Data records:

In the rows, zero is written as 128.
Families of rows that turns and mirrors carry onto each other, the same ones carrying the whole set onto itself: the rest of each named row's family, in list order:
4 families of 4 rows:
Keri: [115 115  98 160 120 121 108 142 136]
Dopor: [128 131 112 162 118 148 121 131 166]
bili: [106 121 108 162 114 142 113 139 152]
ditot: [ 86 116 115 143 126 120 138 124 112]
fise: [ 93 131 127 145 120 150 153 113 142]
lonez: [125 120 137 138 154 104 144 123 101]
Bir: [163 125 132 146 146 124 111 137 151]
Nug: [137 127 156 139 161 118 149 122 114]
torim: [136 126 156 126 158 121 148 116 121]
kar: [ 83 123 135 141 129 137 150 119 121]
goti: [113 120 110 150 114 144 110 134 160]
dibe: [ 86 121 133 129 126 140 147 114 130]
Zifu: [153 120 119 155 148 104 113 141 125]
difil: [130 135 153 137 152 132 162 109 127]
rep: [159 125 130 161 146 123 111 144 145]
funa: [165 135 138 155 148 130 130 128 151]

Which other rows belong to the same family as Dopor? fise, difil, funa
Which other rows belong to the same family as ditot? Keri, lonez, Zifu

Families of rows that turns and mirrors carry onto each other, the same ones carrying the whole set onto itself: the rest of each named row's family, in list order:
6 families of 6 rows:
Gadov: [124 129 172 108 149 128 136 103 112 137 142  67 185 120 139 101 149 112
 134]
namus: [106 123 144 147 125 111 101  97  95 140  64  96 138 112 114 125 114 117
 160]
nupez: [ 96 129 141 150 118 110 111 105  93 135  69 106 142 111 115 124 112 117
 168]
sasi: [138 145 130 123 123  96 138 101 114 151 101 104 139  91 104 104 132 124
 156]
lero: [111 147 123 124 131 115  95 131 107 134  99  85 141  86 125 130 117 134
 128]
gab: [ 94 117 180 155 160 153 121 143  82 127 128  81 154 113 142 125 134 125
 159]
vas: [ 91 119 168 155 160 157 121 140  92 125 130  74 156 114 151 123 127 120
 149]
rif: [114 114 162 134 119 146 154  90  66 146 125  97 141 135 147  89 145 121
 159]
Tuma: [131 123 166 116 146 133 135 116 104 137 137  76 175 114 155  86 167 118
 137]
big: [ 94 122 163 152 161 155 126 139  93 118 139  71 142 114 150 111 125 118
 154]
ronik: [125 123 168 111 155 139 139 112 106 142 131  77 178 116 151  99 168 111
 142]
pif: [106 112 166 141 128 138 148  96  63 151 125  98 142 135 144  78 138 118
 166]
Sok: [109 120 170 133 125 143 149  90  67 148 120  93 145 136 151  78 133 118
 154]
Tatel: [119 120 157 115 148 127 130 115 112 147 131  68 181 112 148  93 166 122
 123]
fab: [ 94 124 146 158 122 123 110 102  96 125  75  97 146 113 108 135 114 110
 160]
dofel: [ 95 119 161 150 128 102 109  94 101 140  79 101 145 115 111 128 102 116
 151]
tob: [140 153 128 131 137 103 137 100 115 147  89 108 142  91 110 107 134 124
 161]
zosu: [ 95 126 156 158 128 110 116 103  94 134  78 100 138 120 112 133 104 111
 162]
zeful: [ 98 117 148 149 130 117 102 100  96 130  76 104 144 114 111 128 103 107
 160]
Ponid: [ 99 144 120 114 137 111  92 128  99 139 110  85 153  84 124 125 121 127
 124]
kani: [136 156 138 132 131  99 146  95 111 146  99 108 133  94 115  92 127 117
 155]
kos: [106 148 120 119 130 123 101 126 102 150  98  84 136  80 117 125 116 136
 133]
sirel: [103 150 120 106 134 114  96 131 106 150 109  81 144  86 132 125 115 128
 133]
femu: [107 112 178 129 130 145 137  99  66 148 116  86 143 139 153  84 149 114
 156]
luze: [122 124 164 110 153 129 128 114 114 149 136  66 183 109 153  93 156 111
 138]
lotiz: [140 154 126 129 124  99 138  98 114 151 111 109 131 102 118  94 135 118
 159]
zoto: [111 148 124 106 132 112  90 132 101 144 108  84 153  94 125 128 126 138
 129]
Nin: [110 104 178 136 124 146 149 105  73 148 121  88 145 142 146  90 139 119
 160]
degu: [ 88 116 173 140 156 157 131 144  79 126 131  76 162 109 150 119 138 123
 146]
kepun: [135 147 129 134 128  94 149 103 108 152 100 101 125 100 114  94 139 124
 158]
supag: [ 92 142 113 114 136 113  99 121  98 144 114  94 146  79 131 122 115 132
 131]
kose: [ 99 115 164 126 134 133 142  97  58 142 124  93 149 140 146  75 134 120
 162]
bipop: [141 155 136 139 133  99 134  95 122 144 112 109 129  94 126 101 129 122
 165]
Vime: [130 127 162 108 147 124 132 107 104 148 141  71 184 112 147  97 157 119
 127]
gagok: [ 98 112 172 148 166 159 123 141  81 122 133  84 149 109 143 119 122 118
 153]
Sotog: [ 95 118 173 140 160 166 132 143  83 130 132  78 147 112 143 111 139 121
 143]

Which other rows belong to the same family as Tatel? gab, rif, fab, zoto, kepun
Which other rows belong to the same family as dofel? Gadov, big, supag, kose, bipop
Which other rows belong to the same family as lero? nupez, sasi, Tuma, Nin, degu
Which other rows belong to the same family as luze? Sok, zeful, kani, sirel, gagok

Families of rows that turns and mirrors carry onto each other, the same ones carrying the whole set onto itself: the rest of each named row's family, in list order:
4 families of 8 rows:
lika: [126 100 120 112 106 123 113 150 106 114 124 105 157 120 112 120  90 135
  97 103 100 126 124]
fer: [141 115 116  84 126  96 148 152 122 161 111 107 143  95 126 133 106 131
 138 122 132 106 166]
bopan: [129 106 112 109 165 118 160 140 128 105 130 123 182 101 116  93 130 137
 110 110 140 104 163]
supaz: [135 107 117 106 151 116 161 124 120 109 120 113 180  89 111  82 120 140
  99 120 138 119 161]
Gilep: [117  99 105 104 110 130 135 157 102 109 123 117 150 105 110 119  94 136
 105  97  93 121 131]
gidub: [154 119 130  91 122 100 161 146 118 167 126  99 155  97 125 137 103 141
 131 121 129 104 146]
vali: [137 116 134 124 144  90 109 145 107 139 159 136 139  67  91 109 113 120
 114 118 125 112 151]
mer: [155 125 121  92 144  81 152 107 105 135 146 153 157  88 141 120 153 115
 118 127 155  90 156]
pelib: [154 125 126 112 140  79 146 103 108 125 140 148 155 105 135 128 154 120
 128 142 159 100 158]
tigu: [148 117 127 101  95  94 109 137  94 138 154 148 126 117 141 159 129 120
 120 108 119 103 127]
tep: [158 126 131  97  95  87 103 129  85 127 157 142 127 111 146 148 119 126
 122 116 114 105 131]
remu: [147 109 112 127 131 116 109 122  95  90 156 161 167 109 133 110 144 114
  79 114 117 115 142]
vubof: [165 126 119  97  98 104 101 119  95 136 147 139 123 105 139 149 121 121
 116 112 123  97 117]
Gugeg: [127 120 109  86 114 123 156  97 111 114 126 133 173 136 159 131 128 144
 108 108 120 106 131]
Sibod: [134 109 133 127 123 111 112 120  90  80 145 159 156 109 133 102 140 124
  78 112 131 111 139]
bigi: [139 123 111  61 109 125 155 117 121 105 127 132 166 128 155 133 130 146
 116 119 123 104 137]
mon: [142 117 137 124 144  90 116 144  87 140 147 135 133  76  91 105 110 111
 111 123 133 122 155]
tabi: [117  99 122 107 152 100 164 138 116 111 125 119 191 102 114  93 121 129
  99 118 132 119 166]
Dera: [142 101 121 140 132  96 110 159  98 142 144 140 146  73  96 107 120 117
 112 109 140 114 153]
rel: [127 113 121 118 154 113 172 128 120 113 115 112 175 102 109  86 126 130
  93 116 139 118 153]
Vevup: [135 117 129  76 119  87 155 136 115 157 114  98 147  97 119 132 101 136
 136 115 139 100 138]
sovub: [149 131 118  86 126  88 163 138 114 161 127  94 146 103 121 134 106 132
 138 121 123 111 144]
vube: [152 128 118 103 135  85 146 105 108 129 147 144 160  88 129 138 159 129
 120 134 168 107 156]
Mam: [129 105 115 116 124 109 109 114  96  78 149 163 149 109 127 101 147 120
  87 108 128 119 142]
Nili: [131  94 124 104 110 124 124 156 108 117 127 116 144 116 122 102  90 132
  99  94  88 115 132]
Somot: [146 108 109  82 103 119 161 115 108 107 116 124 166 138 161 131 137 140
 106 109 130 110 136]
vigis: [151 119 121  90  77 104 104 135  92 141 141 151 130 100 136 146 120 124
 118 118 123 115 127]
lukof: [139 108 116 116 117 127 115 124  97  86 161 167 169 105 125 106 145 130
  91 105 130 113 124]
Bopap: [163 127 129  97 132  92 129 117 117 137 148 155 161  96 142 120 155 126
 122 131 169  97 160]
rok: [143 122 115  91 104 111 160 113 118 101 124 118 167 136 163 129 135 144
 106 110 121 100 128]
rolek: [155 104 132 119 136  81 108 158 101 132 145 126 141  70  93 109 116 106
 106 122 136 110 150]
vuz: [129 113 125 103 107 120 129 156  95 115 131 106 146 108 119 107  90 136
  88  91  94 122 125]

Which other rows belong to the same family as vuz? pelib, tep, Sibod, mon, rel, sovub, rok
Which other rows belong to the same family as Gilep? fer, bopan, bigi, Dera, vigis, lukof, Bopap
Which other rows belong to the same family as Nili? supaz, gidub, vali, tigu, vube, Mam, Somot

Families of rows that turns and mirrors carry onto each other, the same ones carrying the whole set onto itself: the rest of each named row's family, in list order:
5 families of 8 rows:
tipif: [158 102 134  75 110 145 131 177]
vadel: [156  88 125  83 120 146 121 179]
pamun: [128 133 122 126 110 154  89 153]
dezur: [116 116 143 138 113 125 112 167]
vez: [120 122 125 127 122 158  89 154]
mulef: [158 126 126  72 108 152 132 165]
suf: [116 106 131 131 101 139  99 166]
tik: [160 113 116  71 127 149 125 153]
nam: [126 147 139 135 126 134 104 156]
seziz: [160  93 126  77 132 135 127 164]
deda: [113 112 152 133 117 137 102 160]
Veg: [164 123 132  70 116 142 131 151]
vizi: [165 104 134  71 113 140 127 158]
tebiz: [113 131 149 133 119 140 106 151]
Kuv: [129 102 133 129 111 144  86 168]
lifol: [119 121 145 137 137 135 103 165]
nume: [114 110 141 128 108 148  94 156]
Nadi: [123 128 110 119 111 160  98 151]
vudam: [120 150 130 130 131 137 119 153]
fugim: [149 122 118  69 118 155 131 151]
Gipop: [157 114 144  81 122 129 143 179]
Fon: [155 147 130  90 137 138 142 161]
Dafom: [120 103 136 132 127 145  91 167]
seso: [147 135 133  77 134 135 146 154]
kogit: [159 131 124  76 138 137 137 151]
mog: [159 111 135  82 144 126 140 163]
tofo: [118 139 135 133 133 147 101 153]
kuzar: [163 107 144  78 123 127 136 162]
Gefa: [114 129 138 128 109 151  98 148]
Fizep: [154 109 143  95 141 122 140 182]
rego: [127 115 149 138 127 125 103 170]
neduz: [115 140 136 134 111 133 114 156]
Pil: [157 137 138  78 120 137 144 166]
Vetas: [157 126 111  78 118 162 121 159]
Kopo: [116 129 123 128  99 148 101 154]
Sugid: [123  89 124 125 114 144  97 171]
fipi: [149  91 127  72 120 145 127 167]
Kevip: [120 110 144 137 135 121 118 173]
Sedir: [163 126 141  78 124 130 140 156]
zegib: [147 104 144  81 135 124 144 170]

Which other rows belong to the same family as seziz? vez, tik, lifol, Dafom, kogit, mog, tofo
Which other rows belong to the same family as tebiz? deda, Veg, vizi, nume, kuzar, Gefa, Sedir
Which other rows belong to the same family as Fizep? vadel, Nadi, vudam, Fon, Vetas, Sugid, Kevip
Which other rows belong to the same family as fipi? pamun, nam, Kuv, fugim, seso, rego, zegib

Families of rows that turns and mirrors carry onto each other, the same ones carrying the whole set onto itself: the rest of each named row's family, in list order:
4 families of 4 rows:
Zikol: [132  99 132 145 129 109 123 112 133  97 114 135 110 120 101 155 104 144
 141 116 133 136 156 136]
sagu: [154 140 119 140 112 139 140 124 105 112 113 137 151 153 113 123 116 137
 141 136 102  73 140 129]
lasig: [140 103 118 129 142  89 138 113 138 111 127 158 111 115 100 150 115 121
 135 121 128 114 152 123]
Gilez: [142 111 123 107 127 123 146 134 130 124 125 158 103 135  92 145 116 133
 139 147 126 130 162 109]
rubi: [137 186 130 129 121 134 135 165 115 106 160 119 125 133 104 142 104 136
 121 115 122 126  87 137]
lusu: [142 127 119 127 102 103 131 137  99 103 156  87 100 130 121 137 124 144
 135 125 133 160 134 149]
gaku: [151 123 128 123 126 145 150 128 108  83 135 133 148 140 111 124 113 136
 133 153 101  72 121 142]
niz: [141 176 113 122 121 129 136 168 101 110 142 124 150 138 115 164 123 142
 108 127 126 101  97 142]
mevuk: [129 167 123 127 137 140 152 147 131 119 132 126 134 119 125 142  99 131
 129 118 106 126  73 162]
kulo: [148 134 111 135 132 133 135 112 110  88 137 143 169 137 106 127 140 122
 136 110 117  78 123 138]
zapob: [111 116 120 110 120 114 145 123 105  99 136 103  98 152 108 142 125 132
 124 138 125 156 120 173]
sem: [148 185 121 134 128 130 142 156 112 124 149 131 144 118 134 141 122 126
 128 106 118 138  95 126]
nifo: [150 150 137 145 102 124 142 127 126 111 134 136 155 135 113 114  99 124
 148 141  97  84 112 126]
vabog: [149 114 106 124 130 116 128 122 145 128 136 148 115 109  94 139 121 135
 154 102 135 133 158 119]
daz: [135 124 109 120 113 108 157 126 126 120 135 116  79 145  98 149 146 120
 133 122 155 144 111 152]
zanos: [127 118 119 123 102 118 149 130 123 106 134  98 112 130 115 156 140 134
 137 132 149 163 104 168]

Which other rows belong to the same family as vabog? gaku, zapob, sem
Which other rows belong to the same family as Gilez? lusu, mevuk, kulo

## What this task involves
Above this instruction are the records; retype exactly the lines from the one containing "rego: [127 115 149 138 127 125 103 170]" up to and including the one containing "139 147 126 130 162 109]".

## Completed task
rego: [127 115 149 138 127 125 103 170]
neduz: [115 140 136 134 111 133 114 156]
Pil: [157 137 138  78 120 137 144 166]
Vetas: [157 126 111  78 118 162 121 159]
Kopo: [116 129 123 128  99 148 101 154]
Sugid: [123  89 124 125 114 144  97 171]
fipi: [149  91 127  72 120 145 127 167]
Kevip: [120 110 144 137 135 121 118 173]
Sedir: [163 126 141  78 124 130 140 156]
zegib: [147 104 144  81 135 124 144 170]

Which other rows belong to the same family as seziz? vez, tik, lifol, Dafom, kogit, mog, tofo
Which other rows belong to the same family as tebiz? deda, Veg, vizi, nume, kuzar, Gefa, Sedir
Which other rows belong to the same family as Fizep? vadel, Nadi, vudam, Fon, Vetas, Sugid, Kevip
Which other rows belong to the same family as fipi? pamun, nam, Kuv, fugim, seso, rego, zegib

Families of rows that turns and mirrors carry onto each other, the same ones carrying the whole set onto itself: the rest of each named row's family, in list order:
4 families of 4 rows:
Zikol: [132  99 132 145 129 109 123 112 133  97 114 135 110 120 101 155 104 144
 141 116 133 136 156 136]
sagu: [154 140 119 140 112 139 140 124 105 112 113 137 151 153 113 123 116 137
 141 136 102  73 140 129]
lasig: [140 103 118 129 142  89 138 113 138 111 127 158 111 115 100 150 115 121
 135 121 128 114 152 123]
Gilez: [142 111 123 107 127 123 146 134 130 124 125 158 103 135  92 145 116 133
 139 147 126 130 162 109]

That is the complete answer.